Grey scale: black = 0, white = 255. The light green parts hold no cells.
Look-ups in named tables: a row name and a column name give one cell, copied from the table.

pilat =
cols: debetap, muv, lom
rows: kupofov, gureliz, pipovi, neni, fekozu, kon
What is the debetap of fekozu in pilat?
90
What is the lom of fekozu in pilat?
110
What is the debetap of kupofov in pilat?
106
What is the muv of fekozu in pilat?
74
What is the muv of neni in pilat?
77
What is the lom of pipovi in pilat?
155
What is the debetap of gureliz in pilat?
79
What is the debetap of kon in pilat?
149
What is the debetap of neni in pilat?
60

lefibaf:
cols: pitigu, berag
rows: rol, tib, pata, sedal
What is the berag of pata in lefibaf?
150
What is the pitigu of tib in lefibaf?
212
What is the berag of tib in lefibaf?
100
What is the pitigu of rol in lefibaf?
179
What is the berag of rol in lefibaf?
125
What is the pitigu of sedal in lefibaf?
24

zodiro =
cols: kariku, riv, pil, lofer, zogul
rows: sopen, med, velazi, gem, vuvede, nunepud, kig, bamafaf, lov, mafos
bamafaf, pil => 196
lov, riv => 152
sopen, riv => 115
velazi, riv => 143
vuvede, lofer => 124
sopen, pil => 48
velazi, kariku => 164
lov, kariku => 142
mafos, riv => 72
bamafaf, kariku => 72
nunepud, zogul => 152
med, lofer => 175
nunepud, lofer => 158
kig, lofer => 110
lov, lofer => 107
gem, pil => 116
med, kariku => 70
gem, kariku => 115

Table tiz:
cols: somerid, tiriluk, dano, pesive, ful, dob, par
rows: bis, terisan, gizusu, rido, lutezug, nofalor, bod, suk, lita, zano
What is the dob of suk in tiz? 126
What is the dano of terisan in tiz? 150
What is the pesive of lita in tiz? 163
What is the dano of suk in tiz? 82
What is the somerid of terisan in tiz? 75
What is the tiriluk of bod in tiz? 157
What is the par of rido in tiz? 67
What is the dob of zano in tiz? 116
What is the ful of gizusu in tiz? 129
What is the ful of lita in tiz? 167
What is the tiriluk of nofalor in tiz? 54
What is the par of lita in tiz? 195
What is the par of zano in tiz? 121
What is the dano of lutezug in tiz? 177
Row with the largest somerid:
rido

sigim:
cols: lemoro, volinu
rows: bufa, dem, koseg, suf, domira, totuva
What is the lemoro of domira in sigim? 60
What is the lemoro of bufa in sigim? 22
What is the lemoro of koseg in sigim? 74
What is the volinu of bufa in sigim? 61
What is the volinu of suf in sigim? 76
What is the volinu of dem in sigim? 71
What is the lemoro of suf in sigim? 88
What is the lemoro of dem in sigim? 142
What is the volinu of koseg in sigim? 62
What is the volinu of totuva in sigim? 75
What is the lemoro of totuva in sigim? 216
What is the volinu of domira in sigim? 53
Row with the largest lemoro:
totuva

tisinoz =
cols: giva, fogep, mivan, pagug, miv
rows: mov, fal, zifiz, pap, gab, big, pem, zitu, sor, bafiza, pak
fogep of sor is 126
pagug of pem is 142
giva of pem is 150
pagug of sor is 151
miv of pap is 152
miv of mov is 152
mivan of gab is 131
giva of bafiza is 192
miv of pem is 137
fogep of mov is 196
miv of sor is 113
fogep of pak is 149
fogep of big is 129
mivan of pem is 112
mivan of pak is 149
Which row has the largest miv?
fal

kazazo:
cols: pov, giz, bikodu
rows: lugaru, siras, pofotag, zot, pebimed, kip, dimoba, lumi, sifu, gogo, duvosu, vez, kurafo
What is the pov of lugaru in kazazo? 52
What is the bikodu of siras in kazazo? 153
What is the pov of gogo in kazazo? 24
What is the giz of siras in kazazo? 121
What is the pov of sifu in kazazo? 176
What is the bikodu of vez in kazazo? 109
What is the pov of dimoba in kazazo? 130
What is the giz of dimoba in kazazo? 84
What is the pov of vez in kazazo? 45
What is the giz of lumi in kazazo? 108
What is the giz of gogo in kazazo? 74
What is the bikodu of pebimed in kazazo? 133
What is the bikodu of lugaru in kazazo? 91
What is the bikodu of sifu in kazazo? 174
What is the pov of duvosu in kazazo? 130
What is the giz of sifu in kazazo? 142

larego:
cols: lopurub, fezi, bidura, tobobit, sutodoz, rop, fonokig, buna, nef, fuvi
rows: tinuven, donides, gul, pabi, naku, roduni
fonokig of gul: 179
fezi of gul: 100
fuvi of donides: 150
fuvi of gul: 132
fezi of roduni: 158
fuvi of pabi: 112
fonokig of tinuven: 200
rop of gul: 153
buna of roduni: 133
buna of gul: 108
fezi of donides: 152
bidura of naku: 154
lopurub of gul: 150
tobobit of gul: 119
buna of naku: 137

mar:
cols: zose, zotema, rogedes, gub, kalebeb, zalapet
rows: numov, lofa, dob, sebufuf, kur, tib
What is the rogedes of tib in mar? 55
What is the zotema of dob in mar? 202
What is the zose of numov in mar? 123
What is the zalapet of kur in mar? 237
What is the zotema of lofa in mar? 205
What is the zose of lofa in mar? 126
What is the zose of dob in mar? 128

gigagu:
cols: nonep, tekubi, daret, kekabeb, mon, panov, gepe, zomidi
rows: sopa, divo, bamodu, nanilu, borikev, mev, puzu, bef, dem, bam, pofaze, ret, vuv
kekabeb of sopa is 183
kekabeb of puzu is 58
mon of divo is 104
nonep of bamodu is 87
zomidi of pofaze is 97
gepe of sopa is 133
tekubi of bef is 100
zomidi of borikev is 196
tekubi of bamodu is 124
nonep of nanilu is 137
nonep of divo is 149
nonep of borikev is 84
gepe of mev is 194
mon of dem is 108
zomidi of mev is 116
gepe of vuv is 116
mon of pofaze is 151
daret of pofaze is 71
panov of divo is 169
□ □ □ □
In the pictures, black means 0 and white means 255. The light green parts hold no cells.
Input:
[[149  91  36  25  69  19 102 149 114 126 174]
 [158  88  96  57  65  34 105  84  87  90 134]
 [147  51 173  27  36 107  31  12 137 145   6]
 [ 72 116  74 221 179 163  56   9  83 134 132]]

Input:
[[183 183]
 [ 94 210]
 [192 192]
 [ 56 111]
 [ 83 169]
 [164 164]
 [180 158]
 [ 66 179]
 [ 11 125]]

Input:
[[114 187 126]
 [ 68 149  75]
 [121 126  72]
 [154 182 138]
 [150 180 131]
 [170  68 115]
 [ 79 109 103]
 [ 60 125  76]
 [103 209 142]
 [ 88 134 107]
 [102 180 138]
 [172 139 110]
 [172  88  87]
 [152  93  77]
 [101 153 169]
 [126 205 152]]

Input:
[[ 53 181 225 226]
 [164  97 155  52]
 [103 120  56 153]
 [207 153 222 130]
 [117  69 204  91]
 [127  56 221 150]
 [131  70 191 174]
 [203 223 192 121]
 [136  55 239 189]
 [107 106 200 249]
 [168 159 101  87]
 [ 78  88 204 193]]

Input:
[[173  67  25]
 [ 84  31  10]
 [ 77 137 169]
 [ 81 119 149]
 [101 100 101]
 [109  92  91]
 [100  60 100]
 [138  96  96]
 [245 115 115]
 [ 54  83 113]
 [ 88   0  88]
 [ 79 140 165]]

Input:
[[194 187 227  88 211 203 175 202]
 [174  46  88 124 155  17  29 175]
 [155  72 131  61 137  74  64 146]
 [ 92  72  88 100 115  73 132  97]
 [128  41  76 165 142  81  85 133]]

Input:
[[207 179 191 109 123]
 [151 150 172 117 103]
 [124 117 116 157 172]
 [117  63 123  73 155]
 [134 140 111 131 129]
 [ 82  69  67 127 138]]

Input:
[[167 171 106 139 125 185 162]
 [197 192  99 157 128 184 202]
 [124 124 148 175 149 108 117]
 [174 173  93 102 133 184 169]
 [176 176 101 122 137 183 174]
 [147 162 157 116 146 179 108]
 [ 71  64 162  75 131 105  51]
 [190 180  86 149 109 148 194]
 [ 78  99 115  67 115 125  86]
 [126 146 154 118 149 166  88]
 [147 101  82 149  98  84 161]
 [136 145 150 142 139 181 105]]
□ □ □ □
### Aim of the task
When a line in the records above holds "zose", that line is to be reported.

### Result
cols: zose, zotema, rogedes, gub, kalebeb, zalapet
What is the zose of numov in mar? 123
What is the zose of lofa in mar? 126
What is the zose of dob in mar? 128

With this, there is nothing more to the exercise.